* **WORK ORDER**: Repeat each record that follows, keeping it identical.

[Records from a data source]
=-=-=

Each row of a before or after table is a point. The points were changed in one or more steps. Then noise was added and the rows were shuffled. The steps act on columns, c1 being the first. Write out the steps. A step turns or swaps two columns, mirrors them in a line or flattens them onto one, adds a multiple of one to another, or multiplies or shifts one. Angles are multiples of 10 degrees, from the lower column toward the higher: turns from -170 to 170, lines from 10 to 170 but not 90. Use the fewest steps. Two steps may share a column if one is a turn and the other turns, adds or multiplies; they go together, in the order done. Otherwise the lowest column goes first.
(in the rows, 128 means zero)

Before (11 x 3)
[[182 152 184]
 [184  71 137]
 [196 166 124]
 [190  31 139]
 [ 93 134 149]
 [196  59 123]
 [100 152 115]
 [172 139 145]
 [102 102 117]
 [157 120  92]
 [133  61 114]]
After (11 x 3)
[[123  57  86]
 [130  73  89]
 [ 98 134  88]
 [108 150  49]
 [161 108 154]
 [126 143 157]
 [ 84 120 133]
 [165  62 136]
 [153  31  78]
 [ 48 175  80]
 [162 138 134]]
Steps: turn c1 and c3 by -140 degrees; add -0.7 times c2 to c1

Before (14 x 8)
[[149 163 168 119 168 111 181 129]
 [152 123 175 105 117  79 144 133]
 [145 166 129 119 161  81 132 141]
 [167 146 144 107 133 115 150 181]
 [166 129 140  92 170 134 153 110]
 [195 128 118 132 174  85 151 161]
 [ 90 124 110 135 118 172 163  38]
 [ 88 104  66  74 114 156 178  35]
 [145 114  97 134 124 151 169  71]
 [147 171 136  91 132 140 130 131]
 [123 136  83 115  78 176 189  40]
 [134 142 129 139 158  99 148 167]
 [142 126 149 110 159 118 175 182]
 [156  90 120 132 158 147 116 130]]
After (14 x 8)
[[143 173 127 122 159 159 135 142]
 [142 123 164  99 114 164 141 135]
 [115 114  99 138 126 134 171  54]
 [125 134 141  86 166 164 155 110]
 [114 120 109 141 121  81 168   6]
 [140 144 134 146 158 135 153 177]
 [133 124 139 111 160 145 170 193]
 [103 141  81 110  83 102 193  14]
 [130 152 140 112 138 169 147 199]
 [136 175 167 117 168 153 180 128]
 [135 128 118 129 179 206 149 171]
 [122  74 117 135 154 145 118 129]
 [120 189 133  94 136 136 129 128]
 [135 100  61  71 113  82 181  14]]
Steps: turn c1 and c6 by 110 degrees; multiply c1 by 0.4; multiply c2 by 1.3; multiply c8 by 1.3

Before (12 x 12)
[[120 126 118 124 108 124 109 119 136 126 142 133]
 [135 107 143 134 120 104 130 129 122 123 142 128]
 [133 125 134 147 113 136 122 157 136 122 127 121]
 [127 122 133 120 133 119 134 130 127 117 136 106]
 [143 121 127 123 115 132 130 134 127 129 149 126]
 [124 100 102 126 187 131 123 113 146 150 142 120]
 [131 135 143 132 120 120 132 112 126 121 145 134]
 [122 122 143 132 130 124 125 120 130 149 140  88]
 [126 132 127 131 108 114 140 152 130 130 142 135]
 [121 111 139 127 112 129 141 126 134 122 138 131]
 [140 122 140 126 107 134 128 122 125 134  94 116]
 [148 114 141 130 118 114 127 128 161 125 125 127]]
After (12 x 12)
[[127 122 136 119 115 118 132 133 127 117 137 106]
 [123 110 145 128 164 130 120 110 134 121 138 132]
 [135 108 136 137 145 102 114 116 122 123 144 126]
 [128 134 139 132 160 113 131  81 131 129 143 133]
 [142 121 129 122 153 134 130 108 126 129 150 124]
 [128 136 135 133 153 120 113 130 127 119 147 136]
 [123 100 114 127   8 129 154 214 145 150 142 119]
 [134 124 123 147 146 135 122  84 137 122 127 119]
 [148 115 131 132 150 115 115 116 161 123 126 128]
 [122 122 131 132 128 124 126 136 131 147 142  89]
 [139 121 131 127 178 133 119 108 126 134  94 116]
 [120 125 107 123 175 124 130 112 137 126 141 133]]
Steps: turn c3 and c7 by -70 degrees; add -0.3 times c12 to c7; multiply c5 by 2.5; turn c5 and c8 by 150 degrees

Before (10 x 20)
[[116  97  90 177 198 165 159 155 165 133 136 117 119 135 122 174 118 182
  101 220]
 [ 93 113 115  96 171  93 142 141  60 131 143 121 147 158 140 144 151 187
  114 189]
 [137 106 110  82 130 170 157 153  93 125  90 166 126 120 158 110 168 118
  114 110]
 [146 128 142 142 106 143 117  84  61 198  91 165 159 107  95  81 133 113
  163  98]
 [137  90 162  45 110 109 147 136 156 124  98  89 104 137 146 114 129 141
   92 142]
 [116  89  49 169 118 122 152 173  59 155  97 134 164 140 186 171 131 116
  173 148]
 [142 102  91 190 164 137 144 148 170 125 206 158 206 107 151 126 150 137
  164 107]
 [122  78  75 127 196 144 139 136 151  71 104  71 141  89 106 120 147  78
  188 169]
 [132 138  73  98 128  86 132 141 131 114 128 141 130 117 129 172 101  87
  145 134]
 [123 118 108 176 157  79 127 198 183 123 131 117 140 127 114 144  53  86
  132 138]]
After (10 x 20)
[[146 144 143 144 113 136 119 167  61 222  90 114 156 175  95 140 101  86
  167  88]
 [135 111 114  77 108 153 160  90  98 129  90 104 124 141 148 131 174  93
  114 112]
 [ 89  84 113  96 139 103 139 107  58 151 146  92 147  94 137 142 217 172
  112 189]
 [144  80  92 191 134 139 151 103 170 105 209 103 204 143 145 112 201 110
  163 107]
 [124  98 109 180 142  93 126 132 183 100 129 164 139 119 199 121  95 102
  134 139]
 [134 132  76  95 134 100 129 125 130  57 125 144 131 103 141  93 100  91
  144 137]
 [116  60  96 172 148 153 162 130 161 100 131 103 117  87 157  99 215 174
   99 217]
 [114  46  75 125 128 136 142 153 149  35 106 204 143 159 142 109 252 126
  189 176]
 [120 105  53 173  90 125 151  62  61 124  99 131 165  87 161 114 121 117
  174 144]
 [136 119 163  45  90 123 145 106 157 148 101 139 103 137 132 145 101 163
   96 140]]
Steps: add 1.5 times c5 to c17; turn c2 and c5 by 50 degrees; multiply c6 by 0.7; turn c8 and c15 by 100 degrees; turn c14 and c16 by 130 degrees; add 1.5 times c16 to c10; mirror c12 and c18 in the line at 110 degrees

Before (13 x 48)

=-=-=

* **YOUR SOLUTION**:
Each row of a before or after table is a point. The points were changed in one or more steps. Then noise was added and the rows were shuffled. The steps act on columns, c1 being the first. Write out the steps. A step turns or swaps two columns, mirrors them in a line or flattens them onto one, adds a multiple of one to another, or multiplies or shifts one. Angles are multiples of 10 degrees, from the lower column toward the higher: turns from -170 to 170, lines from 10 to 170 but not 90. Use the fewest steps. Two steps may share a column if one is a turn and the other turns, adds or multiplies; they go together, in the order done. Otherwise the lowest column goes first.
(in the rows, 128 means zero)

Before (11 x 3)
[[182 152 184]
 [184  71 137]
 [196 166 124]
 [190  31 139]
 [ 93 134 149]
 [196  59 123]
 [100 152 115]
 [172 139 145]
 [102 102 117]
 [157 120  92]
 [133  61 114]]
After (11 x 3)
[[123  57  86]
 [130  73  89]
 [ 98 134  88]
 [108 150  49]
 [161 108 154]
 [126 143 157]
 [ 84 120 133]
 [165  62 136]
 [153  31  78]
 [ 48 175  80]
 [162 138 134]]
Steps: turn c1 and c3 by -140 degrees; add -0.7 times c2 to c1

Before (14 x 8)
[[149 163 168 119 168 111 181 129]
 [152 123 175 105 117  79 144 133]
 [145 166 129 119 161  81 132 141]
 [167 146 144 107 133 115 150 181]
 [166 129 140  92 170 134 153 110]
 [195 128 118 132 174  85 151 161]
 [ 90 124 110 135 118 172 163  38]
 [ 88 104  66  74 114 156 178  35]
 [145 114  97 134 124 151 169  71]
 [147 171 136  91 132 140 130 131]
 [123 136  83 115  78 176 189  40]
 [134 142 129 139 158  99 148 167]
 [142 126 149 110 159 118 175 182]
 [156  90 120 132 158 147 116 130]]
After (14 x 8)
[[143 173 127 122 159 159 135 142]
 [142 123 164  99 114 164 141 135]
 [115 114  99 138 126 134 171  54]
 [125 134 141  86 166 164 155 110]
 [114 120 109 141 121  81 168   6]
 [140 144 134 146 158 135 153 177]
 [133 124 139 111 160 145 170 193]
 [103 141  81 110  83 102 193  14]
 [130 152 140 112 138 169 147 199]
 [136 175 167 117 168 153 180 128]
 [135 128 118 129 179 206 149 171]
 [122  74 117 135 154 145 118 129]
 [120 189 133  94 136 136 129 128]
 [135 100  61  71 113  82 181  14]]
Steps: turn c1 and c6 by 110 degrees; multiply c1 by 0.4; multiply c2 by 1.3; multiply c8 by 1.3

Before (12 x 12)
[[120 126 118 124 108 124 109 119 136 126 142 133]
 [135 107 143 134 120 104 130 129 122 123 142 128]
 [133 125 134 147 113 136 122 157 136 122 127 121]
 [127 122 133 120 133 119 134 130 127 117 136 106]
 [143 121 127 123 115 132 130 134 127 129 149 126]
 [124 100 102 126 187 131 123 113 146 150 142 120]
 [131 135 143 132 120 120 132 112 126 121 145 134]
 [122 122 143 132 130 124 125 120 130 149 140  88]
 [126 132 127 131 108 114 140 152 130 130 142 135]
 [121 111 139 127 112 129 141 126 134 122 138 131]
 [140 122 140 126 107 134 128 122 125 134  94 116]
 [148 114 141 130 118 114 127 128 161 125 125 127]]
After (12 x 12)
[[127 122 136 119 115 118 132 133 127 117 137 106]
 [123 110 145 128 164 130 120 110 134 121 138 132]
 [135 108 136 137 145 102 114 116 122 123 144 126]
 [128 134 139 132 160 113 131  81 131 129 143 133]
 [142 121 129 122 153 134 130 108 126 129 150 124]
 [128 136 135 133 153 120 113 130 127 119 147 136]
 [123 100 114 127   8 129 154 214 145 150 142 119]
 [134 124 123 147 146 135 122  84 137 122 127 119]
 [148 115 131 132 150 115 115 116 161 123 126 128]
 [122 122 131 132 128 124 126 136 131 147 142  89]
 [139 121 131 127 178 133 119 108 126 134  94 116]
 [120 125 107 123 175 124 130 112 137 126 141 133]]
Steps: turn c3 and c7 by -70 degrees; add -0.3 times c12 to c7; multiply c5 by 2.5; turn c5 and c8 by 150 degrees

Before (10 x 20)
[[116  97  90 177 198 165 159 155 165 133 136 117 119 135 122 174 118 182
  101 220]
 [ 93 113 115  96 171  93 142 141  60 131 143 121 147 158 140 144 151 187
  114 189]
 [137 106 110  82 130 170 157 153  93 125  90 166 126 120 158 110 168 118
  114 110]
 [146 128 142 142 106 143 117  84  61 198  91 165 159 107  95  81 133 113
  163  98]
 [137  90 162  45 110 109 147 136 156 124  98  89 104 137 146 114 129 141
   92 142]
 [116  89  49 169 118 122 152 173  59 155  97 134 164 140 186 171 131 116
  173 148]
 [142 102  91 190 164 137 144 148 170 125 206 158 206 107 151 126 150 137
  164 107]
 [122  78  75 127 196 144 139 136 151  71 104  71 141  89 106 120 147  78
  188 169]
 [132 138  73  98 128  86 132 141 131 114 128 141 130 117 129 172 101  87
  145 134]
 [123 118 108 176 157  79 127 198 183 123 131 117 140 127 114 144  53  86
  132 138]]
After (10 x 20)
[[146 144 143 144 113 136 119 167  61 222  90 114 156 175  95 140 101  86
  167  88]
 [135 111 114  77 108 153 160  90  98 129  90 104 124 141 148 131 174  93
  114 112]
 [ 89  84 113  96 139 103 139 107  58 151 146  92 147  94 137 142 217 172
  112 189]
 [144  80  92 191 134 139 151 103 170 105 209 103 204 143 145 112 201 110
  163 107]
 [124  98 109 180 142  93 126 132 183 100 129 164 139 119 199 121  95 102
  134 139]
 [134 132  76  95 134 100 129 125 130  57 125 144 131 103 141  93 100  91
  144 137]
 [116  60  96 172 148 153 162 130 161 100 131 103 117  87 157  99 215 174
   99 217]
 [114  46  75 125 128 136 142 153 149  35 106 204 143 159 142 109 252 126
  189 176]
 [120 105  53 173  90 125 151  62  61 124  99 131 165  87 161 114 121 117
  174 144]
 [136 119 163  45  90 123 145 106 157 148 101 139 103 137 132 145 101 163
   96 140]]
Steps: add 1.5 times c5 to c17; turn c2 and c5 by 50 degrees; multiply c6 by 0.7; turn c8 and c15 by 100 degrees; turn c14 and c16 by 130 degrees; add 1.5 times c16 to c10; mirror c12 and c18 in the line at 110 degrees

Before (13 x 48)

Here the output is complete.